» **Work instruction**:
From the records below, transcribe only the lines running from the one with "-13 -23 -18" through the one with "-11 -24 -15". Keep both of those end lines.

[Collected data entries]
Each row is where one point has got to under a steady rotation. How many steps took it there?
The counts run from 0 to 151.
[ -9  -8  -4  19 -12  15   6 -20  -1  13  -4 -31  50  47  24  -2 -32 -17
  27   5   8   1   4 -30  15 -14  19  44  -4  13  15   7  52   8  10 -15
 -31  19 -65  43   9  11 -13 -13  37   1  10   2 -38 -14  -8   0  29  18
  16  48 -30  57 -13   2 -11 -16   5]  58
[ 18   2   2  28   0  24   2 -13   3  31   7 -67   4  26  35 -22 -19 -10
 -21 -17 -21 -28  34  31   1  -4   5 -48 -14  -8  11  -5   9   6 -16  19
 -41  41 -25  25 -39  15 -13  58   3 -34 -27 -22  -7  -9 -24  -5  17  -9
  29  45  -8  36 -23  -9 -10 -29  30]  89
[ -8  19  25  20  -1  13  -9 -21  -8  15  -1 -45  47  26  39 -27 -34 -13
 -11 -19   3  19 -10   6  -7 -12  31  -3   3  17  -6  47  34  29 -21   5
 -32  18 -22  44 -17  16  26   1  27 -23  16 -21  10 -11 -25 -19  13   3
  11  23 -11  44 -13   2  22 -25   4]  69
[-44  11  -1  14  37  19  34  21  10  -1 -30 -50  38   6  14  12 -31  -8
  -7 -21 -17 -21  -1  10 -30  24 -19  -1  11  31  -1  -3  -8 -10  49  30
 -47 -19 -40   3  14  33 -25 -31  12  -7  18   2 -11  -1   1 -17  56 -25
  26  33   6  38 -20  -1 -43 -44  44]  118
[  6 -24   0  35  12  23  10  13  17 -22  23  17  23  -5 -25 -13  -2 -17
  20  -6 -10  53   7 -18  -3  18  25 -51   5   6  23  32  35 -32  30   3
 -42  22 -45  10 -35  31 -32 -30  44  11   5  10 -10   0  30 -31  19  14
  42   5 -21  51   8 -10 -41  14  15]  36
[  9 -16  16   8   4 -22  -8  -1   5 -14 -20 -30  13   8  40 -11 -15  17
  29  -3 -13  13  -2 -19   2  30  -4 -21  -5  22   2   8  66 -14  -4 -12
 -31  40 -58  36  -5  14   8 -22  23 -15   2  30  21 -23 -25 -46 -10  14
  24  17 -33  44  10  23 -30   4  -4]  52
[ 38 -10  42  19  -1  31   1   9  14  24  -9 -41  17  20  36   3 -17  -2
 -40 -10 -32   9  20  31  18 -16  17  -2 -24  21   5   5  14 -16 -10   6
  -1  17 -37  77 -55  -3 -13   7  34 -32   3 -28 -18  18 -12  18  27   6
   9  48 -10  36 -44 -17  -5 -32  30]  81
[-33  -5   1   4  15  14  -7 -14  29 -17  10  -9  24  -1   2  25   5  21
  33  -4 -36  19  16 -12 -21  24   3  44  20  31 -31  16  39 -20   7  23
 -42  22   0   3 -11  32  -1  -7  23  10  -5   3  -1  -1 -24 -44   9  16
  33  48 -35  69  -1 -19 -20  -7   7]  142
[ -3  -1   5  20  10 -22   0   6  18 -13 -15 -43  11  19  35  -7  -1  -6
  20 -32 -23  -5   0  13 -15  27  -7  -3   5  35 -50  28  24   0   9   0
 -61  62 -22  -3  -3  16   6 -17  21   6 -12  28   1 -55 -30 -40  -1   3
  15   4 -31  64  15  12 -24 -10  13]  139
[ 19   2   5  42  24  22   0 -14  32   9  10 -31 -26  22  12   7   7  -5
 -25 -19 -37  25   0  37  -1   7   3 -23   9  30 -52  62  14  17  11  35
 -64  57   6   0 -11  29  -3  34  21  -1 -27   0   0  -8 -30 -33  21  -1
  17  24 -21  32  16   9 -19 -14  25]  0
[ 14  11  -5  39   4  29  -4  -8  24  31   5 -39 -21  14  46  -5 -22  -3
 -21   4 -45   7 -16  35  10  26 -21 -20  14  31   2  45  10 -20  23  34
 -34  21   2  39 -18  16  16  52  33 -21   5   1   1   5  -9 -14  26 -15
  20  46 -10  34 -18  -3 -26 -11  64]  91
[-21  25  24  18  14  29 -15   0   0  12  -8 -49  39  32  41   0 -22  10
 -12 -13 -19  55   7 -10  13   1  36 -11   9  31  11  18  51   4 -15  48
 -18   8 -12  45  -2  20   7  -2   8 -21  -7 -27  19  -5 -32  -8  -2   7
  20  45   1  33 -11 -23 -10 -42 -13]  74
[  4 -35   0  32  18 -12  -4  11  10 -18   0 -34  17  10  11 -11  19  11
  14 -35 -39 -10  -9  13 -32  -5 -22 -17  13   1 -24   0  -7 -43   1  -1
 -36  23 -53  -3 -20  23 -30 -13  22  -6 -20  20 -13 -44   5 -42  21  -2
  52  24 -30  55  23   9 -24 -24  23]  131
[-16 -14 -30  24  23  10  11  38  -3  -7  -9 -12  28  44   5 -19 -15 -15
  16 -18  11  13  17  -5   9  14  43 -29  -7 -15  25   7   9  -3   4  17
 -43  58 -75  25  -5   6 -44 -20  10  10 -22 -22 -16 -35   6 -30  29  -2
  18  39 -13  25   1  18 -21 -15  13]  38
[ 13 -12   7  47   0   4  21 -10   7  -1  35 -32  -3 -19   9   3  17  -3
   9  -8 -20 -32  38  24   6  -6 -23 -26 -26  20  19  19  55 -40  17  12
 -15  -6 -31  38 -34  40 -26  11  23 -25  -9   4 -42 -30  -3  -5  46   0
  45   9  -2  30 -41 -27 -26 -37  35]  104
[ -8  30   8  14  11  21 -15  -9 -10  19 -34 -65  29  48  46   7 -37  13
  -8  -9 -22  17 -11  -8  11 -12  27   7   3  17  -2  20  17  15 -29  15
 -30  21 -48  32  -9   6  28   0  19 -37  -8 -31  -2 -12 -46 -16  12 -19
  10  50  -1  22 -18   8   7 -31  -1]  70
[-14   6 -27  58   9  39  16 -15 -13   5  16 -25  15   1  19 -27   5  10
  24 -19 -24 -15  28   2  13  24  14 -28  20  10  45  29  35  11  28  55
 -24  28  21   2   5  29 -46   6  25 -13 -15   3 -45 -35  -1  -4  25 -31
  31  -5   9  19 -29 -32  -8 -55  30]  106
[-13 -15  -7  22  31  15  19  30  -4 -14 -28 -19  76  29  17 -17   1  -2
  24 -38 -22   2  18  33 -23   8  20   6  15  -7   1  30  -9  -4  15  33
 -35  30 -39   1 -34   3 -45 -21  19  12   0 -22 -20 -44  -1 -20  21   2
   9   1 -25  63 -13 -12   2 -30  37]  129
[ -5   8  61   7 -10  10 -25 -21  13   2  13 -47  23  17  25  10 -23   4
 -23 -10 -30  20  -6   6   6 -12 -10 -13  -1  42  -9  26  28 -30 -28 -14
 -12 -27 -42  66 -23  27  43   1  40 -55   6   8  15  23 -21 -24  27   8
  25  58  -5  41 -22   8  -7 -14   6]  72
[ -8   2  18  14  31  -2  16  -3  12  42  -4 -36 -10  29  11  15  19   1
 -33 -14 -22 -27  46  23  -4   5  -6  24   4  31 -43   5  -6 -14 -10  23
 -33  58 -22  19 -43  38 -12  38  -4 -28 -30 -23  -2 -13  -9 -35  33  12
  10  68 -18  29 -18  14 -19 -23  15]  2
[-37  -8   3   7  12   9  21  25  -3   4 -17  -6  54  32   3 -11 -39   0
  52   2 -10   5  -4  -9  -3  52  15  22  22  25  14  26  33  -5   6   9
 -50   6 -55  25  -6  30  18   6  12  -6  -2 -24  20  -1 -19 -22   6  14
  11  50 -46  75 -16  19 -16   5  11]  50
[-52  14 -21  71  18  35  -9 -15  -2   5  -3 -13  -4  30 -30 -21   5 -15
   0 -28 -16 -15  23   5  17  23  29 -22   9  10   9  39   9 -22  21  13
 -54  50 -34 -19  15  59   4   6   9 -10 -37  16 -29 -41 -29 -34  38 -31
  50   8  -3  -7 -18  -2 -21 -28  13]  19
[  0  -1  -3  73  17   1  -4 -25  11  -1  -2 -41 -10  26 -29 -26  14 -15
 -22 -29  -6   1  16 -10  11  13  -5 -49  -7  16   0  18   8  -5  16 -22
 -54  54 -48   8  -3  58  -5  -3   9 -24  -8  27 -30 -31 -29 -60  31 -10
  47  16  -2  -1  -3  17 -41 -23  -4]  20
[ 48  -6  38  24   9  23 -18  -3  17  19   1 -61  -2  41  38   1 -28   6
 -35  -9 -34   7   0  22   0 -17  21 -51 -49  15  -4  21  34  -3  -1  -9
  -9  32 -39  66 -20  -8 -18 -17  43 -22 -18  12  -8  -2 -10   1   3 -10
  26  34 -24  28 -12  -6 -19 -28  21]  80
[-12  -8  14  -2   7   0  20  -3  -8 -19  -5 -15  48   5  28  12 -10  -2
  45  20   7  14   9 -35  19  36  22  36   8  32   7  16  58   1   6  29
 -10  11 -49  33  -5   8   5 -17  25  -2  20  -7   0   0   6 -18  20  40
  12  48  -8  76 -26  10  -7   3  10]  54
[  2  15  36  44  18  22  26 -22  17   9  21 -18   3  -6 -29  -2  14  -2
  12 -20  -6   0  60  19  -2  10  20 -17  -8  47 -12  37  58   3  15   7
 -51  57  11  18 -34  59 -16  24   8 -12 -22  -7 -16  -2 -26 -30  28   2
   7  -4 -19  35 -16 -13 -13 -13   1]  9
[-27 -18   3  29  21  14  -9  21  16 -22  11  -4  20  11 -21  17  -4   5
  22   9 -20  29  27 -22  15  27  19 -16   1  13  28   0  25 -52  26  18
 -22   4 -62  23  -8  16 -38 -30  31 -12  -6   6 -12 -10  24 -33  35  16
  52  46 -17  30  -6   2 -48 -11  24]  35
[-15  13  -8  32  18 -13  33  12  -2 -11 -17 -49  28  -4  25 -14  20 -19
 -15 -31   7 -31  15   5   3   7 -28 -14  20  19  34  -3  -8 -26  27  29
 -22  -1 -60   5 -28  36  -7   2  -8 -36  10 -12 -22 -26  23 -23  42 -10
  23  23  31  25 -47 -15 -18 -58  38]  113
[  0 -14   7  14  15 -29   9  19   2 -13   7 -38  33   9   4  -9  18 -23
  20 -28  14 -10  13  29 -40 -21 -26   1  10  -7 -51   3  18 -23  -2  -4
 -52  23 -53   4 -31  31  -2  14  18  -2   3  -2  -9 -15  -3 -44  25  29
  31  51 -26  81  12 -10 -25 -20  21]  136
[-21  18  12  53  36  18  14  35  -5  -6  -9 -22  13 -12 -23  -3 -20 -17
  -5 -23  20  35  21  13  23  25  16 -61  -5  45   1  34  22 -26  24  17
 -65  27 -52  10   8  40   2 -25  19   0 -16   4  14 -30 -19 -37  29 -10
  17  -4  -5  20  -1   7 -34 -10  26]  28
[ -6  14  35  43  10  21  13 -10   9   3  24  -7 -27   3 -31  30   3  -7
   1  -2 -11  -1  32  13  -4   9   9   7 -17  63 -20  43  54 -39  16  14
 -58   9   6  25 -13  53  12  24  16  -2 -22  26 -12  10  -4 -23  39   7
  16  21 -27  31 -10 -10 -43  -1  38]  8
[  5   3  28  24   5  54 -29   1  11  19   0 -43  18  36  26   5 -30  16
  -8 -19 -47  44  -6  12   5  -1  40 -40 -21  24   3  31  34  24  -6  19
 -15  37 -10  37   3  -5 -13 -17  34 -18 -18  -2  -8  -4 -31  -3   2 -34
  34  33 -20  22  20 -13 -23 -18   2]  79
[  2  19  24  23 -13  27 -30 -53   7   1   7 -38  31  32  22 -17 -37 -23
 -11 -24 -15  19 -14   9 -13 -39  12 -14   6  20 -15  38  47  21 -15 -14
 -47 -19 -45  32  -9  33  30  12  52 -26  36   1 -10  17  -8 -27  30   4
  33  40 -15  47  -7 -13  -1 -12   8]  68
[  5  17  30  30  17  10  -8 -27  27  -3  16 -19 -17   0  -1  17  21  -1
 -13  -9 -28  17  11  13  -4  12   3 -10  12  58 -28  38  25 -17   9  44
 -40  51  14  10 -34  47  12  41  22 -17 -19   6  -7   5 -10 -39  15  12
  32  30 -21  49   5   3 -41  -5  14]  4
[ 15  -8 -23  34  -4  54  11  -4   0  21  16 -38 -17  37  24   3 -26 -14
  -2   5 -19  20  -2  20  19  -8  23 -17  -4  -3   2  16   7  -8   4  49
 -23  16 -15  34 -25  -4 -23  30  32 -15   2 -23 -32  -1   7   9  35  -2
  23  76   6  47 -27 -30 -19 -25  53]  86
[-38  22   3  27  24   1  34   7  30   7  -9 -16  26  12 -19   0   4 -20
  -7 -12  24  17  31 -26   4  37  -4  -8  28  33  14  -2   5 -16  29  17
 -56  16 -40  20 -10  54 -11   6  17 -33  26 -20 -14  -2   3 -36  43  22
  21  25  34  33 -36 -12 -46 -14  16]  26
[  7  22  -9  25   0  -2  -5 -13 -17  -2  -4 -47  48  34  25 -23   2 -21
  -2 -22  28  37   0  19  23 -17  26 -20  14   7   0  41  46   9 -52  16
 -21  13 -53  38  -8  17  31   5  20 -33  -2 -11  -7 -34 -27  -5  18  16
  20  31  -4  52  -3   3  36 -42   8]  65
[-12 -12   8  17  36   3   7  41  11  -6  -7 -18  33  29 -17  11  -1   8
   6  -4  -5  23  24 -16  20  22  19 -21   7 -15  26 -16  12 -46  20  11
 -21  42 -90  35 -21  24 -51 -34   4 -23 -32 -13  -7 -39   5 -24  29  18
  37  38   5  34 -22   5 -40 -27  14]  34
[  5   7   9  41  22  19  28 -14  14  14  -6 -23  13   0  22  -5 -12  20
  17  -5 -25 -29  42  15  14  39  -6  -8  -1  46  47  35  40  19  36  37
 -22  30   4  38 -44  36 -10  11  11 -25 -11 -12  -8  -9 -17   2  40 -19
   7 -13   0  34 -51 -17  -5 -37  40]  101
[  1 -30   4  26  20  12   4  12  15 -23  11 -30  23  -1  -1   5  10  -4
   5 -23 -31  16   1  12 -39 -23  -6 -28 -18  21 -23  -2  18 -13  35  14
 -51  15 -44   7   2  20 -53 -50  45   2  -3  16 -40 -16  20 -29  22  -2
  37   9 -22  60   8  -8 -42 -23  29]  127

» **Your response**:
  34  33 -20  22  20 -13 -23 -18   2]  79
[  2  19  24  23 -13  27 -30 -53   7   1   7 -38  31  32  22 -17 -37 -23
 -11 -24 -15  19 -14   9 -13 -39  12 -14   6  20 -15  38  47  21 -15 -14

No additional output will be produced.